= EXERCISE DIRECTIONS =
Nothing but the lines from the one containing "-3 -42 -22]" through the end of the entries should be set down, each exactly as written.

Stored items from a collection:
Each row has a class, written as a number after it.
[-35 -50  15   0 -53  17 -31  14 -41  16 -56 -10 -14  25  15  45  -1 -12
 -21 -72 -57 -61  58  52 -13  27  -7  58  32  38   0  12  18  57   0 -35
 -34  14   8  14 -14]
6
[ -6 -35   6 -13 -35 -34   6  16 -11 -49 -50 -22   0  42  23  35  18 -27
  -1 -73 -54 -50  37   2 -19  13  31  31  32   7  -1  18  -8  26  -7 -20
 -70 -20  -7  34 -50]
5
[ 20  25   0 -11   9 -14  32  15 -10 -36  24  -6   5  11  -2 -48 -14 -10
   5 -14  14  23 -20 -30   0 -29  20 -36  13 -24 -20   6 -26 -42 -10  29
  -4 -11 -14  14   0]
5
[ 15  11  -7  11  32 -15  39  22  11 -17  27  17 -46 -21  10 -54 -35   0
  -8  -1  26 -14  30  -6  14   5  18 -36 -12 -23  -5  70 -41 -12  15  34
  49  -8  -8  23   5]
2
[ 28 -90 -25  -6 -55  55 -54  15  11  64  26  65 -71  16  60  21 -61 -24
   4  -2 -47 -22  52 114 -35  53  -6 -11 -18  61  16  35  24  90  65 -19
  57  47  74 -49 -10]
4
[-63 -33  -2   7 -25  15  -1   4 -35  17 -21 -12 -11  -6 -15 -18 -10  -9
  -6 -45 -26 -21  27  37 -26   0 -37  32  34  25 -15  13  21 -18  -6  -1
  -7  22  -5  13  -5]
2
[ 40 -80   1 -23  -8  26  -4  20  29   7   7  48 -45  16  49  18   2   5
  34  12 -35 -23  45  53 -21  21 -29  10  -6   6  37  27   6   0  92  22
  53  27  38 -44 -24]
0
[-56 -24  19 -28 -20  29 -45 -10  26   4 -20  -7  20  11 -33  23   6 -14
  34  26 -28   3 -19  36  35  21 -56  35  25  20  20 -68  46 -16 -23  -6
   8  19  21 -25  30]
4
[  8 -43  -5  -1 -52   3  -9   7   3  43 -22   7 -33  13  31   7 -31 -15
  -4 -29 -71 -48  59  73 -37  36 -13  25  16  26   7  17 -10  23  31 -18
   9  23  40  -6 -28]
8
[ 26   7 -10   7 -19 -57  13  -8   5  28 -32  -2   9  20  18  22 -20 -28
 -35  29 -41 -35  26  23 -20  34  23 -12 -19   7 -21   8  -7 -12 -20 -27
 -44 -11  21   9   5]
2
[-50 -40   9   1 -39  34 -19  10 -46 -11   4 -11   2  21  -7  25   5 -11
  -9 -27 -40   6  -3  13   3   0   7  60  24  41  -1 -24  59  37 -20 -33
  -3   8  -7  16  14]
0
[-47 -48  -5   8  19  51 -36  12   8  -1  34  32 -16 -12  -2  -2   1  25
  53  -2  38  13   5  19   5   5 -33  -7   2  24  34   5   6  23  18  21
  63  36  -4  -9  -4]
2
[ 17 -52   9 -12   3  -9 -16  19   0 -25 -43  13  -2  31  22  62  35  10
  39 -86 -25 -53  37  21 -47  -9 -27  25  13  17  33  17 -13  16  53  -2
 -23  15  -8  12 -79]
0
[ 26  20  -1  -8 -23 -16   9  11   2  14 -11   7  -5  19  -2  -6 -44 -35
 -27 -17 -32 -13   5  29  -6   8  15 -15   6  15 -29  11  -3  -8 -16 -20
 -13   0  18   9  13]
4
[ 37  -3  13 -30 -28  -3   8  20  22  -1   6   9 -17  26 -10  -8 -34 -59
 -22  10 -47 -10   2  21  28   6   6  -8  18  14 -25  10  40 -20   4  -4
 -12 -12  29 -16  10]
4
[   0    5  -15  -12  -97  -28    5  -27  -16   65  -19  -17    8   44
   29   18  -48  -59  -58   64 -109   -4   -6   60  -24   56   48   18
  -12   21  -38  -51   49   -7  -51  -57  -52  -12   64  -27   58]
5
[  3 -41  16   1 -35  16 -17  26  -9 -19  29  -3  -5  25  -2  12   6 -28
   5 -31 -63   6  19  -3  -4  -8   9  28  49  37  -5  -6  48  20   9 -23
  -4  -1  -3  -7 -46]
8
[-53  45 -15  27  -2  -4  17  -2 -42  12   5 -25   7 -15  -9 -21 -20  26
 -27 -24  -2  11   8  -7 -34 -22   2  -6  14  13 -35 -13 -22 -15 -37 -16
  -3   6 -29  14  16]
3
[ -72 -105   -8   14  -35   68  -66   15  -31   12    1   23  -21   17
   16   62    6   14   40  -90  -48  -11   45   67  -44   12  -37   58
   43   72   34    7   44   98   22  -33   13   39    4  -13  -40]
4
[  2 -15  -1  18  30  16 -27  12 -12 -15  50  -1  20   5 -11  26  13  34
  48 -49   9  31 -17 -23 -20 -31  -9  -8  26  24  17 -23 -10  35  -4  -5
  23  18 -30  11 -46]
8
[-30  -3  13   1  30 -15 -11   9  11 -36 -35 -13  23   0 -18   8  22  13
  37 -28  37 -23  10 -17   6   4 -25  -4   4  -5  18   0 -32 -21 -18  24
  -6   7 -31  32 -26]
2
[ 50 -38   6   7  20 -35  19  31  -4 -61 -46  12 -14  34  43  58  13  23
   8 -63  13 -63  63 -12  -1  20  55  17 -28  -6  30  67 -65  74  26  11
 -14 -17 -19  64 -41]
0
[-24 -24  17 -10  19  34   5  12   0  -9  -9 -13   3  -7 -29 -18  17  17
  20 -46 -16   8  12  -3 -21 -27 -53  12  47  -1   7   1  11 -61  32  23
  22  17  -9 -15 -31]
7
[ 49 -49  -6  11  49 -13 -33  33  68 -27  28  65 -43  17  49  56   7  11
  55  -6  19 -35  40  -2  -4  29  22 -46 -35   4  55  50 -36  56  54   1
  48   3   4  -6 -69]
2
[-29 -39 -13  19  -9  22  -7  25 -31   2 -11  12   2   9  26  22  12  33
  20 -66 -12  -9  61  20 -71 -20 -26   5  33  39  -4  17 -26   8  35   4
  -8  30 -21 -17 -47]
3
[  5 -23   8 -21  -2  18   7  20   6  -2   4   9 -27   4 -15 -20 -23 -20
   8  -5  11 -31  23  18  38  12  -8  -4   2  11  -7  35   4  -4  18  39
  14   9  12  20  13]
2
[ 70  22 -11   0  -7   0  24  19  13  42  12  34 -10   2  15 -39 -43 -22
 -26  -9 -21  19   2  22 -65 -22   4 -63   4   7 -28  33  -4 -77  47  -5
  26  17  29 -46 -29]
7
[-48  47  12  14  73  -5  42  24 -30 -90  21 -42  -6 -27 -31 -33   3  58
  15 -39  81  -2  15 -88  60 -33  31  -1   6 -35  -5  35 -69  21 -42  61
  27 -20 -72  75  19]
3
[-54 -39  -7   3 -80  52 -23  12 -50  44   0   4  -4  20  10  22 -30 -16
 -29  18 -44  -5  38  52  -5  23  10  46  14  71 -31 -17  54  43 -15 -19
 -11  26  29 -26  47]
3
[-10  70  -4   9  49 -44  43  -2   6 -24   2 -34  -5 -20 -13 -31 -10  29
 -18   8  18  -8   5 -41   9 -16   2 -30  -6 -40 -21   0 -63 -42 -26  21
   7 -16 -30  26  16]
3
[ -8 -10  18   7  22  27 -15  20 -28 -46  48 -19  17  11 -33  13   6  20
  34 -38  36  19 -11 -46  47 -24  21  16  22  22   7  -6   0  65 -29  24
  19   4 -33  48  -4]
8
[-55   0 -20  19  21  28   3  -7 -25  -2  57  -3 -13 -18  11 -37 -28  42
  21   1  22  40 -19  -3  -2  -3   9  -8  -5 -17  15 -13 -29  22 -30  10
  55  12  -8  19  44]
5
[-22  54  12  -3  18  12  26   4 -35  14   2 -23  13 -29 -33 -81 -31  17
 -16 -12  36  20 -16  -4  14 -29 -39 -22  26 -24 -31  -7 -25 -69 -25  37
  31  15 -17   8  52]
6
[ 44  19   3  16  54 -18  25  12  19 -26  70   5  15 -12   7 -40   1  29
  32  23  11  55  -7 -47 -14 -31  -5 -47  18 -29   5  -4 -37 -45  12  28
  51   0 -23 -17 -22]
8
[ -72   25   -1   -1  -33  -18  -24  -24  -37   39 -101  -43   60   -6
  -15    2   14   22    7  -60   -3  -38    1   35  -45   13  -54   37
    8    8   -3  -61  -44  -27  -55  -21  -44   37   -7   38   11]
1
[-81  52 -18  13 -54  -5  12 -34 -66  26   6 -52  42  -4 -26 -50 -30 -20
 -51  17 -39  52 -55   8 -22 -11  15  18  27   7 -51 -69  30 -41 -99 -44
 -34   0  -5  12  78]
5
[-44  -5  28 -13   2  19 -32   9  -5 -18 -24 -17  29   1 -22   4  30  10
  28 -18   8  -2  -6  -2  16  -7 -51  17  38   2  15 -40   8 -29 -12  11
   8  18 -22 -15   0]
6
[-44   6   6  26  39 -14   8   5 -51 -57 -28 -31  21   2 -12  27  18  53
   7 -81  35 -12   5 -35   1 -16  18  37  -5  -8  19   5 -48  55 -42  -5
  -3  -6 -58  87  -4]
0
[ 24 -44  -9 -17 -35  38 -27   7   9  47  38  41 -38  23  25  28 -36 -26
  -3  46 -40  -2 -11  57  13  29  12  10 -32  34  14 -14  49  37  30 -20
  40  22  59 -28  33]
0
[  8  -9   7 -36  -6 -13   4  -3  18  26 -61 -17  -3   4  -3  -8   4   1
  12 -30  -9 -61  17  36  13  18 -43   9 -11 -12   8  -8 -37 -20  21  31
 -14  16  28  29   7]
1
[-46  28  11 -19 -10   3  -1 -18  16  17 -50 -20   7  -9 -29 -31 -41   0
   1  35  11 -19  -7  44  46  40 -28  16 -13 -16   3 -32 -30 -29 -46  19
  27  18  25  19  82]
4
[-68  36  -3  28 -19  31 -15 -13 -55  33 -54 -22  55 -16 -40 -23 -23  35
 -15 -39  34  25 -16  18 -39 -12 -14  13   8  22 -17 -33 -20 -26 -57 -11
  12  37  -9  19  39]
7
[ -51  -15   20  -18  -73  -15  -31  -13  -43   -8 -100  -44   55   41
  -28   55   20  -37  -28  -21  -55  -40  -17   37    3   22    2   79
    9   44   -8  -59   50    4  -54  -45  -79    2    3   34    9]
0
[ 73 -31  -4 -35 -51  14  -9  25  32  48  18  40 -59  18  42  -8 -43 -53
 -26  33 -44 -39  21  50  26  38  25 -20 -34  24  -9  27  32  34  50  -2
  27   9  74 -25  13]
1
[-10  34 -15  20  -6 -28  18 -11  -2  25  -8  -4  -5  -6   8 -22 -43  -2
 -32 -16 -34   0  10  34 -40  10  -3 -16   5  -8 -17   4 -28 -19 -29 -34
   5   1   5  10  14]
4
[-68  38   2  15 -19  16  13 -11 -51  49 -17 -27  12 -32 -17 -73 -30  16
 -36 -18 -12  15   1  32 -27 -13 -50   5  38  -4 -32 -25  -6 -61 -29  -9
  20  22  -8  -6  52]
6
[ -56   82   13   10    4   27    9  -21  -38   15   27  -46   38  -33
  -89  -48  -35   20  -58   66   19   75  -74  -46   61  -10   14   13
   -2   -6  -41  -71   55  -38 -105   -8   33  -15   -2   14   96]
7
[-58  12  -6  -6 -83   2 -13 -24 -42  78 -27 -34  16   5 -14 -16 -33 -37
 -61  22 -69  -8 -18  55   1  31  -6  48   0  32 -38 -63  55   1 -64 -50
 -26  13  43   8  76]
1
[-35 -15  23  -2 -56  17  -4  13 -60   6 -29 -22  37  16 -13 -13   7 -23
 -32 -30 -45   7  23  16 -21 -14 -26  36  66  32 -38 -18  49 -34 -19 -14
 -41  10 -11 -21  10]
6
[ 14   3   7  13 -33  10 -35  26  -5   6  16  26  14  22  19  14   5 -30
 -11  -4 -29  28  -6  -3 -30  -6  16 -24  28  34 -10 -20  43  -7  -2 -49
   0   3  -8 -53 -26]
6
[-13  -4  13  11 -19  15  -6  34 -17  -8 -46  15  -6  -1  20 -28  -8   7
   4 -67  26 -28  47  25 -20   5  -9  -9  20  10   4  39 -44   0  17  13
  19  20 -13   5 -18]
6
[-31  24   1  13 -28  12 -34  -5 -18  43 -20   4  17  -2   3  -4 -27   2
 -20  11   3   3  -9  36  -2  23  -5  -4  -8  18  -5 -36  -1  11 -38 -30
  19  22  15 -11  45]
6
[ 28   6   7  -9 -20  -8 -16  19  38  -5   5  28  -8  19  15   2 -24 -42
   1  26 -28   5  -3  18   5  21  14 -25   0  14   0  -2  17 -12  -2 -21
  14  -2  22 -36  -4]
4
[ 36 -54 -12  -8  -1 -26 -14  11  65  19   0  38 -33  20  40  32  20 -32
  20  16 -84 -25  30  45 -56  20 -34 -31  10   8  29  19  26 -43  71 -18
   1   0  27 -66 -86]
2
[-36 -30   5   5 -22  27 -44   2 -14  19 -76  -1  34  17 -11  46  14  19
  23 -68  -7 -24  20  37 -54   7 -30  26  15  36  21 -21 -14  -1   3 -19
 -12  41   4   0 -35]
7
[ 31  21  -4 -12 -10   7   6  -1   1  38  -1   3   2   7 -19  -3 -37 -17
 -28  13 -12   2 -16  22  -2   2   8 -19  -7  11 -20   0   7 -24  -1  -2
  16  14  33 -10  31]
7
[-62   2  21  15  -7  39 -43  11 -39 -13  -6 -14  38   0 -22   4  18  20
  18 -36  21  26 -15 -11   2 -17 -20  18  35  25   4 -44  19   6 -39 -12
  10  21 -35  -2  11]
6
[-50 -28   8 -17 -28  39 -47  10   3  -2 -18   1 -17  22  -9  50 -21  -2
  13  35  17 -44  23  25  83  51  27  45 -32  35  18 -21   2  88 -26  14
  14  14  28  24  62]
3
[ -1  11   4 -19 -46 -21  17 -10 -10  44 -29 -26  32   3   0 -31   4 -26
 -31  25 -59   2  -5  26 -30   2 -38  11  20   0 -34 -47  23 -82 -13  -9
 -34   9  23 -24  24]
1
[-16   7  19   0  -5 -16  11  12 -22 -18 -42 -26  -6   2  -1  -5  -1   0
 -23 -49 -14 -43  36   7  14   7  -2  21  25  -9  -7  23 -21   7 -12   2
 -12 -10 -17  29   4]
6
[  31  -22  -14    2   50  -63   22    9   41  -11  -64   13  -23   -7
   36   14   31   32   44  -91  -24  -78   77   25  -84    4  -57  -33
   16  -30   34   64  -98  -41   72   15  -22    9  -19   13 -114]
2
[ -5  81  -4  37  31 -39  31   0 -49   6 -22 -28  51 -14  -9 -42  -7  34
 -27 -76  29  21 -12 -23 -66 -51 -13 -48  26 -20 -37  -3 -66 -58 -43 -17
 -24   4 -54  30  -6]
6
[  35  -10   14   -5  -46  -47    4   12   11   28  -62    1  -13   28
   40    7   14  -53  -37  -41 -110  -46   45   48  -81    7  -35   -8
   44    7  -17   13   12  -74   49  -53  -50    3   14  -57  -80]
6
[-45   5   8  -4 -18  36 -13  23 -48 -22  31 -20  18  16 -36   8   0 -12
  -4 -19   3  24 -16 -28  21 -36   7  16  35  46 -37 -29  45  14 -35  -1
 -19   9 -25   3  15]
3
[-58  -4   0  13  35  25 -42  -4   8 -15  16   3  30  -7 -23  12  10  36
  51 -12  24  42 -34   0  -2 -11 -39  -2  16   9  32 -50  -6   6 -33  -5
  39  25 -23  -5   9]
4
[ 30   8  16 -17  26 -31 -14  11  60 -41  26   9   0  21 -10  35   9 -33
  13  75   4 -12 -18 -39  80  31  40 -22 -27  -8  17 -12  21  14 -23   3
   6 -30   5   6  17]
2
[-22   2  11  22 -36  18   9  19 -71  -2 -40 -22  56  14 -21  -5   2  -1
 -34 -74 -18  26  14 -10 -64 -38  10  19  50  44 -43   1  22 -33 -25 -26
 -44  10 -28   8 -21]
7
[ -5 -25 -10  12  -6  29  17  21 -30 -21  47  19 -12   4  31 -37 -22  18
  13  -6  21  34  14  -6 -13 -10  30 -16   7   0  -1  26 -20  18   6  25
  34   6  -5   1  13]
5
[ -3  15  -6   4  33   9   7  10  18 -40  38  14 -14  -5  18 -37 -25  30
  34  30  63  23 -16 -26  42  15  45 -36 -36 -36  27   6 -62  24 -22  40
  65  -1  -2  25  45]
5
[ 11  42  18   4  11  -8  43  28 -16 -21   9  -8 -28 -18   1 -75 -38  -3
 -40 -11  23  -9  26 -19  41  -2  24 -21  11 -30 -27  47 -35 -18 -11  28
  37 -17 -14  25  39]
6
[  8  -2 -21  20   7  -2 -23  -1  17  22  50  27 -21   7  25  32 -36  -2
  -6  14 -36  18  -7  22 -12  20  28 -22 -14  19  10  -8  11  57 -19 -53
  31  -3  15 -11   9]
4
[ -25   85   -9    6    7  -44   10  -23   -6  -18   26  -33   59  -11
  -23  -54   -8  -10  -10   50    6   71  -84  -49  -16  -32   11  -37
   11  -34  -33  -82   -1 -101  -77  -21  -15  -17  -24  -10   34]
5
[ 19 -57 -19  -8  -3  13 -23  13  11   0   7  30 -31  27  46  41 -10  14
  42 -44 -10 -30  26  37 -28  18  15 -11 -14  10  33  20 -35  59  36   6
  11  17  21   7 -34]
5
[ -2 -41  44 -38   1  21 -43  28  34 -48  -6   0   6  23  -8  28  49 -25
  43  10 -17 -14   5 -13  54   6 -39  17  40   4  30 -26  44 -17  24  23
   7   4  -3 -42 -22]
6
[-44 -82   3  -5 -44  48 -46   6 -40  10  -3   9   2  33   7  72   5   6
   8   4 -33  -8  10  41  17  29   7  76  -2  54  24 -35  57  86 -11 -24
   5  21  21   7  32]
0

= EXPECTED ANSWER =
   7   4  -3 -42 -22]
6
[-44 -82   3  -5 -44  48 -46   6 -40  10  -3   9   2  33   7  72   5   6
   8   4 -33  -8  10  41  17  29   7  76  -2  54  24 -35  57  86 -11 -24
   5  21  21   7  32]
0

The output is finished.